_YOUR ASSIGNMENT_.
Look through the listing below for the string "point". Show each line where it occurs.

_DATASET_.

Each row is a point on a landscape with many valleys, with its height.
From any point a ball rolls to the lowest of the 2 points nearest to it. It stops when none of these is lower. Distance is the straight distance between rows; heights are no part of it.
Nafe: .07  .02  .02  .02  .02  -.15  .23  -.14  -.12  -.26  .19  .09  -.05  -.23  -.20  .02  .12  .06  -.14  -.07  -.15  -.02  .10  .00  .11  -.28  -.29  -.13  -.10  -.12  -.25  -.13  -.07  .03  -.25  -.25  h=69.3
tedi: -.22  .07  .05  -.01  -.25  .00  -.03  .14  -.09  -.08  .10  -.03  -.03  -.08  -.18  .03  .18  -.05  .19  -.16  -.02  -.16  -.03  -.03  .00  .10  .24  .12  .18  .15  .15  .04  .06  -.10  -.14  .00  h=21.5
pul: .02  -.20  .19  -.09  -.29  .02  .05  .05  -.25  -.11  .06  .21  -.16  -.16  -.04  .10  .17  .06  .26  .01  -.16  .10  .08  -.03  .16  .25  .06  .15  -.02  .02  -.16  -.23  -.16  .02  -.08  .18  h=36.0
sitep: -.08  -.06  .39  -.22  -.07  .16  -.09  -.23  -.01  .08  .06  .04  .10  .25  .00  -.01  -.26  .05  .05  .12  .14  -.24  .01  -.03  -.10  .17  -.08  .04  -.37  -.11  -.30  -.06  -.17  .00  -.09  -.13  h=44.9
tivuv: -.12  .10  -.35  -.05  .12  -.26  .08  .06  .08  -.08  .26  .19  .12  -.06  .04  -.01  -.04  .04  -.22  -.04  -.05  .10  -.18  .07  .13  .03  .01  -.07  .21  -.29  .18  .06  .02  .20  .13  .02  h=37.6
miliz: .13  .20  .24  .21  .11  -.18  .17  .17  .04  -.21  -.12  -.40  .07  .09  -.17  .18  .32  -.03  .02  -.04  -.01  -.11  .27  .02  -.11  -.35  -.08  .01  .00  .24  -.06  -.01  -.22  -.10  -.12  -.16  h=33.5
bon: -.09  .09  -.17  .03  .14  -.33  .23  .22  .15  -.02  .42  -.12  .08  .04  -.03  .10  .21  .17  -.10  -.18  .02  .05  -.01  .02  .07  .00  .00  .10  .19  -.21  .10  .07  -.15  .18  .06  .05  h=29.9
bamo: .09  .02  -.04  .24  .24  -.14  .00  .09  .16  -.11  -.02  -.11  .13  -.14  -.06  .04  .05  .09  -.12  -.09  -.04  .15  .01  -.02  -.06  -.15  -.11  .01  -.22  .08  -.13  -.12  .03  .24  -.04  -.07  h=76.9
Bima: .12  .21  .08  -.14  .06  .20  -.13  .11  -.12  -.09  -.30  .05  .05  .17  .14  .05  -.20  -.22  -.06  .10  .03  -.12  -.13  .06  -.15  .09  .26  -.08  .01  .02  -.05  .02  .18  -.18  -.02  .11  h=78.3
ger: .16  .02  -.13  .05  -.10  .18  -.17  .07  -.15  -.34  -.32  .27  -.03  -.14  .07  -.10  -.19  -.27  -.06  .12  -.06  .10  -.10  .03  -.01  .23  .28  -.11  -.06  .09  -.10  -.02  .09  -.04  -.08  .12  h=75.5
nidim: -.13  .21  .11  -.12  .13  -.08  -.24  .07  -.16  .05  -.18  -.16  .04  .13  -.04  .00  -.15  -.05  .11  -.27  -.15  -.09  -.01  -.06  -.06  -.05  .01  .23  .04  .02  .19  -.24  .33  .05  -.10  .18  h=15.0
Riti: -.16  .32  .20  -.09  .23  -.05  -.13  .09  .01  .07  -.26  -.40  .04  .22  -.07  .08  -.09  -.06  .08  -.17  -.10  -.17  .10  -.01  -.14  -.09  .07  .13  -.03  .09  -.10  -.22  .07  .09  -.15  -.07  h=4.5
Kaza: -.23  -.07  -.29  .22  .06  -.12  .09  .06  .15  -.03  .14  -.26  -.04  -.32  -.23  -.08  .20  .10  .03  -.18  -.08  -.09  -.02  -.01  .12  -.03  .05  .12  .01  .09  .11  -.09  .06  .29  -.16  -.19  h=64.1
vilip: -.16  .06  -.20  .12  .11  -.03  -.10  .00  .17  .18  .04  -.16  .14  .03  -.01  -.15  -.22  .08  -.04  -.16  .08  .00  -.09  .02  -.06  -.18  -.09  .09  -.06  -.08  .27  .17  .25  .11  .02  .00  h=81.0
tid: .08  -.16  -.05  .18  -.03  .11  .27  .00  .10  -.07  .06  -.24  -.22  -.28  -.03  -.02  .30  -.13  .01  .11  -.05  -.09  .04  .09  .21  -.07  -.03  .01  .16  .11  -.13  .03  -.16  -.03  -.04  -.34  h=49.8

_SOLUTION FOR THIS TASK_.
Each row is a point on a landscape with many valleys, with its height.
From any point a ball rolls to the lowest of the 2 points nearest to it. It stops when none of these is lower. Distance is the straight distance between rows; heights are no part of it.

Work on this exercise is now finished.